WHAT TO WORK ON:
Wherever the string "rows" shows up in the records below, return that line.

── DATASET CONTENT

Every row gives one point. Each table stands for the endless flat space through its points: a line for two points, a plane for three, and so on. The two share one point or none. Which?
(in the rows, 128 means zero)

First, 3 rows:
[[133 124 147 136]
 [132 122 146 140]
 [144 107 158 116]]
Second:
[[133 114 144 140]
 [139 117 159 128]]
They share: [135 115 149 136]

First (2 x 6):
[[109 144 140 145 137 104]
 [123 144 128 143 125  94]]
Second:
[[115 142 154 149 127 112]
 [120 139 156 149 120 113]]
They share: no point

First (4 x 9):
[[107 147 144 112 150 122 109 143 141]
 [ 89 149 142 132 169 109 118 147 149]
 [124 150 137 136 136  83  94 155 139]
 [111 151 116 116 143 105 110 131 129]]
Second, 2 rows:
[[ 88 162 146 130 163 116 115 125 136]
 [124 138 116 124 139  86 103 161 142]]
They share: [106 150 131 127 151 101 109 143 139]

First, 4 rows:
[[101 104 144 125 140 107 128 135 138 147 127]
 [102 111 161 128 130 108 113 128 131 113 150]
 [ 90 117 177 132 110  96 113 132 135 111 154]
 [117 112 166 137 126 109  84 109 130  79 159]]
Second (5 x 11):
[[ 76 115 125 132 113 125 146 140 108 111 129]
 [ 81 108 162 119 154 104 126 123  97 112 141]
 [105 113 148 139 137 107 143 144 150 108 139]
 [ 91 106 163 111 150 109 124 122 103 112 140]
 [105 105 150 127 143 113 155 136 136  86 109]]
They share: no point

First (3 x 12):
[[123 141 121 148 136 131 126 106 151 151 111 115]
 [133 137 115 158 150 119 128  94 161 157  99 125]
 [117 129 133 121 127 149 135 142 130 148 108 106]]
Second, 6 rows:
[[106 133 105 172 138 119 119  85 134 151 114  99]
 [116 122 121 173 124 151 136 121 155 178  92 104]
 [111 138 119 159 147 127 148 117 162 179  90  94]
 [136 142 110 137 137 107 105  86 126 124 122 127]
 [143 156 120  95 166 115 126 120 138 136 117 106]
 [119 116 110 181 110 128 101  82 131 136 117 132]]
They share: no point

First (2 x 18):
[[125 126  98 133 118 147 127 131 148 147 101 146 133 135 126 119 125 138]
 [128 126 103 140 114 147 130 128 143 141 105 147 136 136 122 114 121 143]]
Second, 7 rows:
[[158 114 101 151 111 126 128 129 121 143 117 133 140 106 105  97 132 134]
 [161 151  78 167  98 155 155 145 172 129 129 154 163 105 118  86 107 124]
 [ 87 110 137 123 120 169 143 122 148  99  81 162 119 159 111 115 106 157]
 [122 128 114 137 117 168 144 134 161 107 105 158 131 129 118  93  98 126]
 [122 145 140 162  76 119 161 182 162 124 108 120 144 160  90 127  64 139]
 [142 127 108 185  75 110 148 136 129 145 125 140 171 145 102 128 114 194]
 [129  70 125 141 130 135 107  82  86 119 113 159 126 118 117  97 143 180]]
They share: [131 126 108 147 110 147 133 125 138 135 109 148 139 137 118 109 117 148]

First, 6 rows:
[[159 127 111 104 117  88 115 109  95  99 132 106 117  94  89 149 147 132
  145  95]
 [165 133 117 100 105  96 107 123  93 100 129 103 137  95 106 134 142 122
  164  76]
 [163 118 113 104 107 107 112 123 101 101 126 111 144 103 132 114 130 118
  165  83]
 [164 121 119 111  88 121 110 110 103 104 126 114 122 110 130 128 117 129
  171  94]
 [175 131 102 100 112  93  96 123  88 104 134  97 133  76  97 148 155 130
  148  82]
 [152 116 115 101  98 100 124  84 114  84 132 122  91 120  95 147 104 142
  156 128]]
Second, 2 rows:
[[147 110 106 130 116 106 119  87  92 107 129 121 122 120 115 142 125 120
  153 101]
 [149 111 112 126 112 110 123  94  98 108 127 120 116 117 119 137 127 126
  152 103]]
They share: [151 112 118 122 108 114 127 101 104 109 125 119 110 114 123 132 129 132
 151 105]

First (4 x 24):
[[152 145 130 107 132 120 132 129 136 107 168 156 139 141 131 141 143 110
  157 118 100 134 146 112]
 [131 153 118 113 142 120 127 125 143 119 165 170 150 125 108 121 145 121
  143 132  98 139 141 100]
 [146 125 122  91 138 136 144 153 136 113 166 166 127 143 139 131 123 110
  145 128 104 132 154  94]
 [120 151 110 113 147 124 131 125 141 128 156 173 146 112  98 114 143 127
  137 135 100 134 135  97]]
Second (5 x 24):
[[117 132  99  97 133 115 130 107 144  89 160 151 147 139 126 164 142 136
  141 132  77 125 115  92]
 [138 126 111  88 152 113 122  96 148  82 143 159 115 131 114 151 146 120
  136 122 109 138 144  96]
 [156 148 121  77 136 136 150 147 120 139 143 141  98 143 132 161 126 121
  130 120 131 116 163 116]
 [140 161 115 113 114 137 161 154 114 141 170 141 142 135 134 153 122 130
  157 117  88  97 123 121]
 [135 138 108  73 137 113 140 117 142 100 143 153 106 137 126 169 131 135
  121 143 115 123 153  84]]
They share: no point

First (6 x 24):
[[136 147 155 144 137 122 111 183 109 127 160 109 128 153 143 120 133 140
  118 165  96 123 137 151]
 [147 137 158 143 130 106  95 167 126 132 170 129 136 171 138 106 132 157
  111 161  94 130 132 134]
 [109 134 145 142 141 127 141 204 106 117 137  92 141 124 123 140 115 139
  126 196 100 103 145 165]
 [135 152 162 169 144 131 122 164 111 145 116 124 103 141 156 132 138 117
  136 140  91 107 137 182]
 [147 133 154 157 102  88  78 141 124 145 144 149 105 171 123  95 110 150
  130 136 127 131 123 157]
 [168 100 121 130 177 139 147 132 100 181 162 158 156 141 138 137 119 159
  142 163 124 161 117 142]]
Second:
[[152 116 145 148 140 126  98 167 101 145 154 153 126 148 129 125  99 153
  140 128 112 126 128 177]
 [155 110 125 166 156 114 113 163 108 168 164 139 134 139 145 127 130 155
  148 153  96 150 141 168]
 [143 134 160 139 137 117 113 149 110 136 139 135 117 160 126 119 111 147
  131 143 115 129 119 159]]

────

SOLUTION:
(in the rows, 128 means zero)
First, 3 rows:
Second, 2 rows:
First, 4 rows:
Second, 6 rows:
Second, 7 rows:
First, 6 rows:
Second, 2 rows:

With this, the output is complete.